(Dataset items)
******************************

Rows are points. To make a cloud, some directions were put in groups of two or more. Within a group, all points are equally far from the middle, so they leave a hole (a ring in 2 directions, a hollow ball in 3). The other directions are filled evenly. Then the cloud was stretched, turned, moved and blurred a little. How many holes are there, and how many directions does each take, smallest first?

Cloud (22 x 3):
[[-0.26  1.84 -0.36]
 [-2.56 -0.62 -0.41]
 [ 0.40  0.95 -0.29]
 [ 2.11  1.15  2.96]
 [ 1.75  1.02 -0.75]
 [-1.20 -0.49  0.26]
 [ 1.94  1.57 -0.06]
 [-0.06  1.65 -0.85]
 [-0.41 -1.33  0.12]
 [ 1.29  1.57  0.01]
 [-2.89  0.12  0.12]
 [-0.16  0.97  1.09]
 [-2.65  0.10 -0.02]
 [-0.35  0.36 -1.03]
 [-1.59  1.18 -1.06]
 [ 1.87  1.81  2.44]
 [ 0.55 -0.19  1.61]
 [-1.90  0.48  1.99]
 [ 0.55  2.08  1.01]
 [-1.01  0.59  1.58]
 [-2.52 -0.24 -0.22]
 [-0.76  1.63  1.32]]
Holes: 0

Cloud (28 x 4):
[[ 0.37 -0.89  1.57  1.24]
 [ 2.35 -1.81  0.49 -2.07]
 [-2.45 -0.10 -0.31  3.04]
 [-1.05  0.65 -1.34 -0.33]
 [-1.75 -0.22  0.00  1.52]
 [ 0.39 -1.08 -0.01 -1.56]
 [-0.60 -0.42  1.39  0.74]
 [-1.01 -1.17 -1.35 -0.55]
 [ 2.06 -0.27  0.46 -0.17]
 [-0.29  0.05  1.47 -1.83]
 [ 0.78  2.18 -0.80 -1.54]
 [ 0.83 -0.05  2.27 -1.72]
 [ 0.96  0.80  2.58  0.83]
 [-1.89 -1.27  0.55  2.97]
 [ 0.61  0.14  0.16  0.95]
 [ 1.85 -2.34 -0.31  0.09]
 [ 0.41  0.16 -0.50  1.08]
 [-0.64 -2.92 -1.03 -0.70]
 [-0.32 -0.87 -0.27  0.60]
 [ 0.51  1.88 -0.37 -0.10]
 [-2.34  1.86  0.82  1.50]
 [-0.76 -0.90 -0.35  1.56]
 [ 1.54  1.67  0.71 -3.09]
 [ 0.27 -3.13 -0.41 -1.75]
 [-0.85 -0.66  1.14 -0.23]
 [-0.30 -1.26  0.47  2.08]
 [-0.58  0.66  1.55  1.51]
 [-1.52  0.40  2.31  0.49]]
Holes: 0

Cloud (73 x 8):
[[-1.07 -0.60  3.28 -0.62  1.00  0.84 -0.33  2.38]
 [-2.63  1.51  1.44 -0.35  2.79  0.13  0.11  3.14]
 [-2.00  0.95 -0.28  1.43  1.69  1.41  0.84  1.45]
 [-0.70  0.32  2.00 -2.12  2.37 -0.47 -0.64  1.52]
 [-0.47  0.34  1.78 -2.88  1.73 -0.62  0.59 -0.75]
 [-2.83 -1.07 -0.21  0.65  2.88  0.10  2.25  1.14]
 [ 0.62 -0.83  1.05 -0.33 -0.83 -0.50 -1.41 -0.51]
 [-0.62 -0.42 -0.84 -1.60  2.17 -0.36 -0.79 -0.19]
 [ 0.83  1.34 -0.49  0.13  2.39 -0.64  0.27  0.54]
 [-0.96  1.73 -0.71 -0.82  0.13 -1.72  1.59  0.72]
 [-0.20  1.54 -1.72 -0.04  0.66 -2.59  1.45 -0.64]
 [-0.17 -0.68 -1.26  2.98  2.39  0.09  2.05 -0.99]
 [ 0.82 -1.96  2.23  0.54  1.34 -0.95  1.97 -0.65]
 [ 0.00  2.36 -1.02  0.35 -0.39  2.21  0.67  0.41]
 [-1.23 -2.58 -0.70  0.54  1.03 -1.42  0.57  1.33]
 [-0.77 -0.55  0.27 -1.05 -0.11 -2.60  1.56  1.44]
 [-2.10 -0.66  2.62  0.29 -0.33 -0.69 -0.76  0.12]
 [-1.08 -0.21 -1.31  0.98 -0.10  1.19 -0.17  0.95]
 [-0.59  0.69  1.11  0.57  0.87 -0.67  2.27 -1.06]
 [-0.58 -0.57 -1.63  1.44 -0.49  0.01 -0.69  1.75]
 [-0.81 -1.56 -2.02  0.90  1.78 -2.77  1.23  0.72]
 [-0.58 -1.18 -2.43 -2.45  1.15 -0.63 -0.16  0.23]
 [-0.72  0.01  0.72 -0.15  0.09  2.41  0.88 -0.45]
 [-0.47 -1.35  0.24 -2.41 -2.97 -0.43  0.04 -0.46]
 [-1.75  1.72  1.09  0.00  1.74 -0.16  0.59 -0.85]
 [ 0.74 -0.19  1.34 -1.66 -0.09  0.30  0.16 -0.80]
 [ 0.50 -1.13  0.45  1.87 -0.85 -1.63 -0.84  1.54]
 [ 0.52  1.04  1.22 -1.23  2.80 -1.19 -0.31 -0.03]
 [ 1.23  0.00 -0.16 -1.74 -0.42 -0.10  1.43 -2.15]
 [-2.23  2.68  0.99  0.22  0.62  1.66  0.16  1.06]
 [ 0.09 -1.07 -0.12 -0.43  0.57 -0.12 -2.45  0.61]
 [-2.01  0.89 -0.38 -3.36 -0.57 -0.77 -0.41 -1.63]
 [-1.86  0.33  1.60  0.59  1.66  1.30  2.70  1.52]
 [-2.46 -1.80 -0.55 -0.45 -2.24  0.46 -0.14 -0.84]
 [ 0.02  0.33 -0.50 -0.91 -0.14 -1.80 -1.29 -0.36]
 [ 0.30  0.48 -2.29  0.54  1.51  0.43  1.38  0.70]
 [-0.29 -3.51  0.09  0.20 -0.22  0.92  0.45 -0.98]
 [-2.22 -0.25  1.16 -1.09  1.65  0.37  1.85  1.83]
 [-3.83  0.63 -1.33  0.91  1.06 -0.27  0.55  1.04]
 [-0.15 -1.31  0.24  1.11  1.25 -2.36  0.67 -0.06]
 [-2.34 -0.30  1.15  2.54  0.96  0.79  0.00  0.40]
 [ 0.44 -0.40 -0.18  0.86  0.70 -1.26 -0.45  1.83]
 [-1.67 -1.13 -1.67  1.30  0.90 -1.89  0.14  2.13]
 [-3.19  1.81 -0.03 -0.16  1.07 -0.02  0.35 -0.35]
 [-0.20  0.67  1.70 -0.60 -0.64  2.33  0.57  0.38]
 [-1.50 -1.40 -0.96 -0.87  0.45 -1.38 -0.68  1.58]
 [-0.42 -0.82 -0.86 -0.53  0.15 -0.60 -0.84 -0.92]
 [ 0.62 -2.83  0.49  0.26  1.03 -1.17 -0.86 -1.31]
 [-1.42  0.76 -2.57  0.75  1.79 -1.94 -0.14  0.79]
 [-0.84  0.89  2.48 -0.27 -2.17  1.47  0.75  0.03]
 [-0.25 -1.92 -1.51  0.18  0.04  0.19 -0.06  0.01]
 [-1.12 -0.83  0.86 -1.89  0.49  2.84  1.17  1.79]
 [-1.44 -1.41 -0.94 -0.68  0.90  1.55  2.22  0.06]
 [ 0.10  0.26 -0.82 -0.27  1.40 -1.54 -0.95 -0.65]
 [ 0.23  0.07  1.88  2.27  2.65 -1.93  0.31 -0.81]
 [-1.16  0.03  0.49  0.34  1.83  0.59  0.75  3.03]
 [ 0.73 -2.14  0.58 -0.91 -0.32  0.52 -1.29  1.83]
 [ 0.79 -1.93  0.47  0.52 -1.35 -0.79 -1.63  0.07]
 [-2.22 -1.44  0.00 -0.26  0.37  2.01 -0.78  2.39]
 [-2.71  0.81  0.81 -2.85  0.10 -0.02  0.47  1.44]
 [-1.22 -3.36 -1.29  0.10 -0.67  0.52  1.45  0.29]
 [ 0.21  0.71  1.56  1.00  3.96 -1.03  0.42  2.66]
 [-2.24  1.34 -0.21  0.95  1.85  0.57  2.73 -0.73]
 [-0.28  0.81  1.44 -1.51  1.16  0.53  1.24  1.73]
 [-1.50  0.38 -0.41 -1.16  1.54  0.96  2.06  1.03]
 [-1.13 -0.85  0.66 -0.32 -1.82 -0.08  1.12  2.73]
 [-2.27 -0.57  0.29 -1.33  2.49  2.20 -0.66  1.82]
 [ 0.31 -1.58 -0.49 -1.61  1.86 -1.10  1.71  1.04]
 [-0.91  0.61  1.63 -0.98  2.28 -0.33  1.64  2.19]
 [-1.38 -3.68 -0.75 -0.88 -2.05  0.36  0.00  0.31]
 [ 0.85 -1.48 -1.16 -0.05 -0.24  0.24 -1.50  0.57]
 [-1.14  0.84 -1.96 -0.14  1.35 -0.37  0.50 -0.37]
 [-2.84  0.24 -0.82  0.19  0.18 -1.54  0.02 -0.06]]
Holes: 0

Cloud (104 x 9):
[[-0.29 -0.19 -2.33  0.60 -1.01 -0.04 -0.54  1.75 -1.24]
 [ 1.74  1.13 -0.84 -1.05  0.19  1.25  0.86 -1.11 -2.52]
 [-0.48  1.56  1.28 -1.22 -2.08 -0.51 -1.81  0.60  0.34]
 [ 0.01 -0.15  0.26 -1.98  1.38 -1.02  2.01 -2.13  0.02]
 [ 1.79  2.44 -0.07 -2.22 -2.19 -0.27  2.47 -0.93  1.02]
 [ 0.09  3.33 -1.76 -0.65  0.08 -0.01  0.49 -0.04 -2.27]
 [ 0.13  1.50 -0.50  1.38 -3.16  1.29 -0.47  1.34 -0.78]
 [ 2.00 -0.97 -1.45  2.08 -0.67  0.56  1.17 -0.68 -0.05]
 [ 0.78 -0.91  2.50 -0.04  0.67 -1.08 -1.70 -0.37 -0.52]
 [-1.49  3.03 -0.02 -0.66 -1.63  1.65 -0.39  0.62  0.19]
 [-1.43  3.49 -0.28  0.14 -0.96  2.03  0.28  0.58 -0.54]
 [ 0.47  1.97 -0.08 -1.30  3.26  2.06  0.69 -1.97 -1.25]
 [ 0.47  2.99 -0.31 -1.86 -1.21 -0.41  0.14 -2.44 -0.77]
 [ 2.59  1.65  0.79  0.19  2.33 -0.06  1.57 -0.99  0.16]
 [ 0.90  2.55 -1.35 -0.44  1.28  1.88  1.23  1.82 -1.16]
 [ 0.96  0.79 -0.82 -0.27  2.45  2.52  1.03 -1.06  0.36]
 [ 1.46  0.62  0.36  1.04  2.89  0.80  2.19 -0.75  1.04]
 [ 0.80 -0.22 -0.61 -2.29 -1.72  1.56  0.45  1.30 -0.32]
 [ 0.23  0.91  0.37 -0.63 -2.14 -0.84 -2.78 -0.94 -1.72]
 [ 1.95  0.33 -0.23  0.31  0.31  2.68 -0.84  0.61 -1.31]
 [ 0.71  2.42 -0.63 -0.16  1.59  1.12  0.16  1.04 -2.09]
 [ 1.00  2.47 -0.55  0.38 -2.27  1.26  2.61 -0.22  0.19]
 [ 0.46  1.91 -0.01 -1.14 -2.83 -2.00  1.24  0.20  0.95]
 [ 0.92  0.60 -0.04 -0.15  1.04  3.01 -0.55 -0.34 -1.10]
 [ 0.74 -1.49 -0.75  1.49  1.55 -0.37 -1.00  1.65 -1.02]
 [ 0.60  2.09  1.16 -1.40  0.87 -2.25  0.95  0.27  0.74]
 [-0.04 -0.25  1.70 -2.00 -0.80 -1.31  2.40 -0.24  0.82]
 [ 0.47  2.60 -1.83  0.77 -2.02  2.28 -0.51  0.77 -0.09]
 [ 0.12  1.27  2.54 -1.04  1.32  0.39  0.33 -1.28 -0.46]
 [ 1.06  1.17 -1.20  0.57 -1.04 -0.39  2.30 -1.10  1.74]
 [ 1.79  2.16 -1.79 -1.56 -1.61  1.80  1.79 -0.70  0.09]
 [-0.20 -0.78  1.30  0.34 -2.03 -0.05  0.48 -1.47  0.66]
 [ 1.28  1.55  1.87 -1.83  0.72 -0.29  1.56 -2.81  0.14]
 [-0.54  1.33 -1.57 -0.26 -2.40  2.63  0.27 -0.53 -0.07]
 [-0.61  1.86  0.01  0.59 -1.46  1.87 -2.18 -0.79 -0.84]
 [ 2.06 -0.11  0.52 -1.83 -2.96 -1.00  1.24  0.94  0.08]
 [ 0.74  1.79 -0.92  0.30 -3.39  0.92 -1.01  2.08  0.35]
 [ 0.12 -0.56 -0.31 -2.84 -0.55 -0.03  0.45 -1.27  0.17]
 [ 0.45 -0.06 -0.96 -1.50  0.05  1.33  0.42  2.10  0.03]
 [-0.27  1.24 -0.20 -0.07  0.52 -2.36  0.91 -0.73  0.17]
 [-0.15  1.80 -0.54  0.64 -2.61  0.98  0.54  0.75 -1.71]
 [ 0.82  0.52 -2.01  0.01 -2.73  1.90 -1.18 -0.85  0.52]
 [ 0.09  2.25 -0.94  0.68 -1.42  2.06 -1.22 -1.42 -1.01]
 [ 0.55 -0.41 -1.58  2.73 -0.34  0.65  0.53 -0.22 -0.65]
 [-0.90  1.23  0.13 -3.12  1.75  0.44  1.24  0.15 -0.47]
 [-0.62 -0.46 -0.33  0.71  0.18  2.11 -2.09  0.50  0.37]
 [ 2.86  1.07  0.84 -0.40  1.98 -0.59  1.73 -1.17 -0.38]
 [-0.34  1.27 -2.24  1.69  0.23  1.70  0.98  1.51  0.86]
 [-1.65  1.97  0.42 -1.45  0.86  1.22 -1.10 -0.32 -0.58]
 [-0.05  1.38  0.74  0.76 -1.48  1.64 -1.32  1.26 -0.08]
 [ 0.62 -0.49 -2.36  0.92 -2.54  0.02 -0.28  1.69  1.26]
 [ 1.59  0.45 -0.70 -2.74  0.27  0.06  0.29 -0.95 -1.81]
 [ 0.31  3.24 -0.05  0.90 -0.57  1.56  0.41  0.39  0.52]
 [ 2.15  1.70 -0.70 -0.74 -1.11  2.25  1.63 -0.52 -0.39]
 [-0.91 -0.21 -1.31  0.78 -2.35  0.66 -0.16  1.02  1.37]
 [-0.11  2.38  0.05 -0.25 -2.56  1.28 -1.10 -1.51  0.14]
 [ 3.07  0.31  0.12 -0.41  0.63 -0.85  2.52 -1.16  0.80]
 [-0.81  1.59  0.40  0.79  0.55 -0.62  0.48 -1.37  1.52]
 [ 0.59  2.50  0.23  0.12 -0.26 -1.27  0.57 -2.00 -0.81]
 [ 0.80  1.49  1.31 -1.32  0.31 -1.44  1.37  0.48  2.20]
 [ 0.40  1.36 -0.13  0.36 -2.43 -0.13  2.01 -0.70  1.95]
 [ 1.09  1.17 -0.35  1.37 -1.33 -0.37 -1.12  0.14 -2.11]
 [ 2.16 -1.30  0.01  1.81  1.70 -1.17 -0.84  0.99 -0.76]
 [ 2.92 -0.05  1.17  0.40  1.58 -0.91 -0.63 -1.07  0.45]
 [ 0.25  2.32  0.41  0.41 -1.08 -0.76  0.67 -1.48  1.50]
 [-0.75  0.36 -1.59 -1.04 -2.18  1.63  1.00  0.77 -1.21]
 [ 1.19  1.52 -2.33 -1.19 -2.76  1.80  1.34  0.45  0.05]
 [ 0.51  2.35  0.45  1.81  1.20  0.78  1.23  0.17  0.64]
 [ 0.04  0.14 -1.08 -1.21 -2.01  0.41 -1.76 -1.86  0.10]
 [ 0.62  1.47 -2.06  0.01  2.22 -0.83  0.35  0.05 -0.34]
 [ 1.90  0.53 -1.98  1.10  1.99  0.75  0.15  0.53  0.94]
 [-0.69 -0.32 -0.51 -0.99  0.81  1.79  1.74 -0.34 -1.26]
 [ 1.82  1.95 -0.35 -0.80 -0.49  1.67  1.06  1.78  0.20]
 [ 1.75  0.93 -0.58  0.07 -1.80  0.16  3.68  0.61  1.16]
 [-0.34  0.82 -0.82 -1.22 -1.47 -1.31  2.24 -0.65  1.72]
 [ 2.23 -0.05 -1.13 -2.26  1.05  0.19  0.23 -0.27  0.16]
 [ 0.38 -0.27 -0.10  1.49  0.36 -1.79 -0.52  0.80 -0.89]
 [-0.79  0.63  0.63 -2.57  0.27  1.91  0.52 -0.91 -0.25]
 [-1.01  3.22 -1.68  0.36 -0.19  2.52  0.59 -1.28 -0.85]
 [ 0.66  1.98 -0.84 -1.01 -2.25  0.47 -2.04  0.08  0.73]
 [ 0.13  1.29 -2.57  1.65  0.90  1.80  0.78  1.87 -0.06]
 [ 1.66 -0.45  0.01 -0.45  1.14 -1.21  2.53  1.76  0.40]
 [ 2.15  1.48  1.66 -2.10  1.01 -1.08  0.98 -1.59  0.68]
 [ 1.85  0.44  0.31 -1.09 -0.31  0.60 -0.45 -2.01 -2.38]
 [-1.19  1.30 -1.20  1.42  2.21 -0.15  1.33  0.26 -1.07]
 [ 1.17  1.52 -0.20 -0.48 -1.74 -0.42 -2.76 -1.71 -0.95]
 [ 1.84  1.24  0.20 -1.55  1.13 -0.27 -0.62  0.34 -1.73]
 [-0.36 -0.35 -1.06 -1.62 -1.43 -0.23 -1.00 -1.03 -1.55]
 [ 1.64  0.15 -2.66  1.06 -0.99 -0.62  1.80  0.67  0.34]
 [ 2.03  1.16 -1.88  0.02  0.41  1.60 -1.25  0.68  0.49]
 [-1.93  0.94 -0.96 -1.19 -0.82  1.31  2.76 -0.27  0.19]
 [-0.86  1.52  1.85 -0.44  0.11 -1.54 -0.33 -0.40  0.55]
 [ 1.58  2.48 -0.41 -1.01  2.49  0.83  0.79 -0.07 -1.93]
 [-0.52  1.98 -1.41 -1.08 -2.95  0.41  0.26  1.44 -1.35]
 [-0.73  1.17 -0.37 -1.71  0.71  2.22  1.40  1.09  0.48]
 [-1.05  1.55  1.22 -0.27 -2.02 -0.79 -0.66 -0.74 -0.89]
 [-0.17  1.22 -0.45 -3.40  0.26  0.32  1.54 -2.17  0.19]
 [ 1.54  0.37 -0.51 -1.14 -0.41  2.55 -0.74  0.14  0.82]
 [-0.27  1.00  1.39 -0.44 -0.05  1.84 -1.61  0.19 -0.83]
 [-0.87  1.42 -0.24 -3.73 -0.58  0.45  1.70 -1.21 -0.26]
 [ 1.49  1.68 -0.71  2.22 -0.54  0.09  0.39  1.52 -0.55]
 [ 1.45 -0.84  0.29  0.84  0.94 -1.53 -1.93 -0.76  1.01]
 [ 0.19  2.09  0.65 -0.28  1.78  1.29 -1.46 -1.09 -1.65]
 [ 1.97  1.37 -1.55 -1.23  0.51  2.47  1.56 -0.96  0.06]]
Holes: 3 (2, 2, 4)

******************************

→ **Requirement**:
Each line from the top of the records above through the line containing "[[ 0.37 -0.89" needs to be transcribed exactly, and no line after it.

→ **Written answer**:
Rows are points. To make a cloud, some directions were put in groups of two or more. Within a group, all points are equally far from the middle, so they leave a hole (a ring in 2 directions, a hollow ball in 3). The other directions are filled evenly. Then the cloud was stretched, turned, moved and blurred a little. How many holes are there, and how many directions does each take, smallest first?

Cloud (22 x 3):
[[-0.26  1.84 -0.36]
 [-2.56 -0.62 -0.41]
 [ 0.40  0.95 -0.29]
 [ 2.11  1.15  2.96]
 [ 1.75  1.02 -0.75]
 [-1.20 -0.49  0.26]
 [ 1.94  1.57 -0.06]
 [-0.06  1.65 -0.85]
 [-0.41 -1.33  0.12]
 [ 1.29  1.57  0.01]
 [-2.89  0.12  0.12]
 [-0.16  0.97  1.09]
 [-2.65  0.10 -0.02]
 [-0.35  0.36 -1.03]
 [-1.59  1.18 -1.06]
 [ 1.87  1.81  2.44]
 [ 0.55 -0.19  1.61]
 [-1.90  0.48  1.99]
 [ 0.55  2.08  1.01]
 [-1.01  0.59  1.58]
 [-2.52 -0.24 -0.22]
 [-0.76  1.63  1.32]]
Holes: 0

Cloud (28 x 4):
[[ 0.37 -0.89  1.57  1.24]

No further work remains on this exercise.